##### EXERCISE DATA

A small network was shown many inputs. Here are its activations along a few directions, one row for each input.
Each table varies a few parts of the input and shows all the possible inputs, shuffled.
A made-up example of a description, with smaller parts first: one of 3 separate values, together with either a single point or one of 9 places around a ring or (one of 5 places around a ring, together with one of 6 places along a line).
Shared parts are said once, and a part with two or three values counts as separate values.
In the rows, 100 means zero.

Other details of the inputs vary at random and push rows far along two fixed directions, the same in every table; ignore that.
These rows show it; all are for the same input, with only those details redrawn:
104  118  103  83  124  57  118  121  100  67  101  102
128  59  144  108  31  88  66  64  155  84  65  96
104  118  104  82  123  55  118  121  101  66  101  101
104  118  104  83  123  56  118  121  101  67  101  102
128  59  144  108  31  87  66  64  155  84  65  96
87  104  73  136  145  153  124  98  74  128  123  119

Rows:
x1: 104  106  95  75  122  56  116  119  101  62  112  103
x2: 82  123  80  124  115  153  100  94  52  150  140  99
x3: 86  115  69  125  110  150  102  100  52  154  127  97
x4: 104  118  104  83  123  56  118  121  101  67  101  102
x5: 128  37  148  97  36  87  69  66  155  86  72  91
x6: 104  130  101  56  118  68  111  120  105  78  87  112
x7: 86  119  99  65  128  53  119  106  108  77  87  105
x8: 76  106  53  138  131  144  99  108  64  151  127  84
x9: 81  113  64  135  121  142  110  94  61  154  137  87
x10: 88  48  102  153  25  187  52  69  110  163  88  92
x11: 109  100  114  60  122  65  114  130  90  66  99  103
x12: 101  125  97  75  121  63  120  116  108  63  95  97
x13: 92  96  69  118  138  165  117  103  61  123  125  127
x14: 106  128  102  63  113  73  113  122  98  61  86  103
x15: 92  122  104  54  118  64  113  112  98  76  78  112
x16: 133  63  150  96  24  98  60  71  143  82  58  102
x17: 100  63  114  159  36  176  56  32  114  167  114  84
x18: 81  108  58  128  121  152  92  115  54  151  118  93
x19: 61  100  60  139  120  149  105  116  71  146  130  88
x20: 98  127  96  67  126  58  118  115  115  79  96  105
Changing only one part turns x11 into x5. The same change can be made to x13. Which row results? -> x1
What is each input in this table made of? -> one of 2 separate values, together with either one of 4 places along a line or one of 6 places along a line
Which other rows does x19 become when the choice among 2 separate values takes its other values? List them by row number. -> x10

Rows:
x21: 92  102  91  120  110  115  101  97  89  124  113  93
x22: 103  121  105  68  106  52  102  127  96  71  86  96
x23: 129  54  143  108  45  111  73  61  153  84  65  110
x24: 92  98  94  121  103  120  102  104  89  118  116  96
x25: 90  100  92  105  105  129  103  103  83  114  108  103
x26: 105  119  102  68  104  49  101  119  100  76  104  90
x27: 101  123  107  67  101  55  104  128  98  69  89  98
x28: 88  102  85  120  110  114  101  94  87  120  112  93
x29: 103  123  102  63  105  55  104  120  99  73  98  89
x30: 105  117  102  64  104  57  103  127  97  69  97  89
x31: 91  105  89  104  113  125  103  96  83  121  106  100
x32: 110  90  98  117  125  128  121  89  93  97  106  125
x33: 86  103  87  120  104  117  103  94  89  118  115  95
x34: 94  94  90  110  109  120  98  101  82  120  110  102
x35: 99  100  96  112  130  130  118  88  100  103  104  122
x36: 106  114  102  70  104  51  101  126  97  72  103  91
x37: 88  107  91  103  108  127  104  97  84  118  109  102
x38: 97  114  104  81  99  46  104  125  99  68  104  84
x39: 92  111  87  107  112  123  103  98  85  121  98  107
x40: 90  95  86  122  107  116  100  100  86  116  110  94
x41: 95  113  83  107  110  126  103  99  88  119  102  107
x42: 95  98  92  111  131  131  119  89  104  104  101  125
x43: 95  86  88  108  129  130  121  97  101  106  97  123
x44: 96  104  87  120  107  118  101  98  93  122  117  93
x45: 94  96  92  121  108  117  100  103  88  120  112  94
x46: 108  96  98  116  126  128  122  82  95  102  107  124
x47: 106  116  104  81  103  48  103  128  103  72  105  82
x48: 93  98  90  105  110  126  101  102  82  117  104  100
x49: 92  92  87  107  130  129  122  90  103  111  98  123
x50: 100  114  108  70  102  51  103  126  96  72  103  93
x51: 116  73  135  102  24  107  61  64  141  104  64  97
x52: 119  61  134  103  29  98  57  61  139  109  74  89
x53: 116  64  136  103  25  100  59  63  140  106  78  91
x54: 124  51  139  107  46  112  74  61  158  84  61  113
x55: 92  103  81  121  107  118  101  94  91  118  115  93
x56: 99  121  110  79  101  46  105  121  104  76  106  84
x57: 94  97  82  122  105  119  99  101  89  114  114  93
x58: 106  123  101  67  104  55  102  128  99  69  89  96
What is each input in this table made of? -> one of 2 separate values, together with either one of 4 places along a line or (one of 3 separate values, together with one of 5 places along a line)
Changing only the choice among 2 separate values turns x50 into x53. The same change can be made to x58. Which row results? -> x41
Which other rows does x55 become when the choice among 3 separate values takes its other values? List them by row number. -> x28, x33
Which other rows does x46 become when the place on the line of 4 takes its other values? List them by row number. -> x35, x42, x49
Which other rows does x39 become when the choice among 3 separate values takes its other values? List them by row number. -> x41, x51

##########
##### EXERCISE DATA

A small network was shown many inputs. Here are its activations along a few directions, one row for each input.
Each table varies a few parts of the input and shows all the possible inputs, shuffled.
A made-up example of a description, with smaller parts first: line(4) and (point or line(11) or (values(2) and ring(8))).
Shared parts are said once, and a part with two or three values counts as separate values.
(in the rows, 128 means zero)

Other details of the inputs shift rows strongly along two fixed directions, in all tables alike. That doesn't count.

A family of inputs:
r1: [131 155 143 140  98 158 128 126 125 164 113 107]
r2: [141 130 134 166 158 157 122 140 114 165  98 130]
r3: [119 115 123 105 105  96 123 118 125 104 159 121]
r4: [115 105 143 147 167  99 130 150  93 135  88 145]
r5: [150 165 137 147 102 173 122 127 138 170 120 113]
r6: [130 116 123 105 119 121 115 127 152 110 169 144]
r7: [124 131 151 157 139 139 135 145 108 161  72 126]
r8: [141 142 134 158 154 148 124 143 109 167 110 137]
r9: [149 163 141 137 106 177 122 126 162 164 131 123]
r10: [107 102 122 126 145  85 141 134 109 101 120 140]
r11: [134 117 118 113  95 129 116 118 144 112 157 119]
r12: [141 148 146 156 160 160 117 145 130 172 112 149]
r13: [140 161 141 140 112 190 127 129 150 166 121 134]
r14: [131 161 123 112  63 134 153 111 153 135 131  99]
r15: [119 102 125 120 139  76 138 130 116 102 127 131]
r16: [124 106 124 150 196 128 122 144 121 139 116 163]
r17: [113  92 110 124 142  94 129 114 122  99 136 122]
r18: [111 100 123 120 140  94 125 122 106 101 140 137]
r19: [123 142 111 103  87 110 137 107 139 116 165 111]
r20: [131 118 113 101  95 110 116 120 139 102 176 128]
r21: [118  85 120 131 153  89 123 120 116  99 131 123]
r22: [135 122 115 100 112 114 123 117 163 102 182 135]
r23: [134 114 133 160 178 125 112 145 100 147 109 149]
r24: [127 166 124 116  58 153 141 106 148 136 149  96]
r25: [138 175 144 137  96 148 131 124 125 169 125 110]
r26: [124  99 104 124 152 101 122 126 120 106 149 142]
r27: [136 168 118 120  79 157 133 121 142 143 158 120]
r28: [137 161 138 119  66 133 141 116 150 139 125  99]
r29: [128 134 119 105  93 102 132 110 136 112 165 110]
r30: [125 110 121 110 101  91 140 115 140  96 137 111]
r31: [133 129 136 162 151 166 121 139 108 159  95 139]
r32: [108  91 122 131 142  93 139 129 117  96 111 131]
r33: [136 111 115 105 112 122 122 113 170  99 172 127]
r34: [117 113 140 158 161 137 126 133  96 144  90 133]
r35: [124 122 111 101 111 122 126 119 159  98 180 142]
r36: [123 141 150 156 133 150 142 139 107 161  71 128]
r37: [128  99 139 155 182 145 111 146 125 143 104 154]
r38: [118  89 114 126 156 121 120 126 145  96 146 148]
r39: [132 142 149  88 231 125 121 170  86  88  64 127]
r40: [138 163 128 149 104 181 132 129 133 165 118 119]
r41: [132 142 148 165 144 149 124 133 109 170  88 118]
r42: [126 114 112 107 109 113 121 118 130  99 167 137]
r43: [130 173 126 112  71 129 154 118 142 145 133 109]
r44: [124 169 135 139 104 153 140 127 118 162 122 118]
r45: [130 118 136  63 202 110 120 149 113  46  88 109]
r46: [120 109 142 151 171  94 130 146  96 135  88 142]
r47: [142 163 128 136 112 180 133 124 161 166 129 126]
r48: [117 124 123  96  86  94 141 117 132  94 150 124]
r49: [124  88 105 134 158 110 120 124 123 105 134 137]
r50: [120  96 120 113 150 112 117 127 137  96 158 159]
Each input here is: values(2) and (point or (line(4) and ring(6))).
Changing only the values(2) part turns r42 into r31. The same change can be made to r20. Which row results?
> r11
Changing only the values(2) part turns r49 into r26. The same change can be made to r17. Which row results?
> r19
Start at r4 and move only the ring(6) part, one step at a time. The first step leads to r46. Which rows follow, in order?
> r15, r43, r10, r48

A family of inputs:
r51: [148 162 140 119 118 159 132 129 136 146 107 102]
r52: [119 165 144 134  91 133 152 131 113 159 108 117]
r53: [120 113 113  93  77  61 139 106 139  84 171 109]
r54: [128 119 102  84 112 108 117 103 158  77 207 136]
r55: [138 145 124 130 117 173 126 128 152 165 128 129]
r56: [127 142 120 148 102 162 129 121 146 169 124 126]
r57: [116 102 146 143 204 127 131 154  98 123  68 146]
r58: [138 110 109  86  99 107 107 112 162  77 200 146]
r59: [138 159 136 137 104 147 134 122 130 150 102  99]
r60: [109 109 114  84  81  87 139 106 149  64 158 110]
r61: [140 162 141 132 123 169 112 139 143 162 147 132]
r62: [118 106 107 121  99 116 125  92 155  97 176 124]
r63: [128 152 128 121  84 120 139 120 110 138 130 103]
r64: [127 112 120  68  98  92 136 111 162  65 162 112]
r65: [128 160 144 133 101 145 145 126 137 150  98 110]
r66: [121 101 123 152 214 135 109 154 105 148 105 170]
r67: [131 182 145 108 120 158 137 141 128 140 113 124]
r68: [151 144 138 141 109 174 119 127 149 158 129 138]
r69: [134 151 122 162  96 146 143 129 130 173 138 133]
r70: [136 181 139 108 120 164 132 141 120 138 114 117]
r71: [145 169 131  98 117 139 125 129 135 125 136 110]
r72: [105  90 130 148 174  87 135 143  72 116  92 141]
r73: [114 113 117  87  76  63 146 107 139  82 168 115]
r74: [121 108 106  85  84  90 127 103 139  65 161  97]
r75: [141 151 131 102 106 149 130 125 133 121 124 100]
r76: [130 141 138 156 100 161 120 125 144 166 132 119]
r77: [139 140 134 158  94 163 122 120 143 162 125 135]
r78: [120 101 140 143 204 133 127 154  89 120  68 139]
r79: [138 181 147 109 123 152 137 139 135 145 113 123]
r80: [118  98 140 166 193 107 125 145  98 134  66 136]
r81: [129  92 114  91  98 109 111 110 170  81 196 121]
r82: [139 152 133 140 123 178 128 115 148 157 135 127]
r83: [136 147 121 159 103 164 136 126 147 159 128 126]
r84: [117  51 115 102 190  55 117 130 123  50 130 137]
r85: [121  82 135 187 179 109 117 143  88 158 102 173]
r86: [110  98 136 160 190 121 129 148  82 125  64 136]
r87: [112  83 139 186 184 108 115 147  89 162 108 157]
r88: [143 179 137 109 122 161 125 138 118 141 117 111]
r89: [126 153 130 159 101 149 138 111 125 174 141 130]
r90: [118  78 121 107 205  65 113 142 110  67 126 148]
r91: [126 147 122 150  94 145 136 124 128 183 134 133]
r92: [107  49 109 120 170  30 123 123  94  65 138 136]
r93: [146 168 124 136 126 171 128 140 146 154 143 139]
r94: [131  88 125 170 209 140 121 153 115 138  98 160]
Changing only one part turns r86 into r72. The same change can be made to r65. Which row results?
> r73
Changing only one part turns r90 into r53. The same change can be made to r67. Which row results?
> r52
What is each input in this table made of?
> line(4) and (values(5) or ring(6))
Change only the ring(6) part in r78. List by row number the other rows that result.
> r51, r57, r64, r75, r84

##########

** PROBLEM STATEMENT **
What belongs in the answer is each line of the data that has the word "together".

** YOUR SOLUTION **
A made-up example of a description, with smaller parts first: one of 3 separate values, together with either a single point or one of 9 places around a ring or (one of 5 places around a ring, together with one of 6 places along a line).
What is each input in this table made of? -> one of 2 separate values, together with either one of 4 places along a line or one of 6 places along a line
What is each input in this table made of? -> one of 2 separate values, together with either one of 4 places along a line or (one of 3 separate values, together with one of 5 places along a line)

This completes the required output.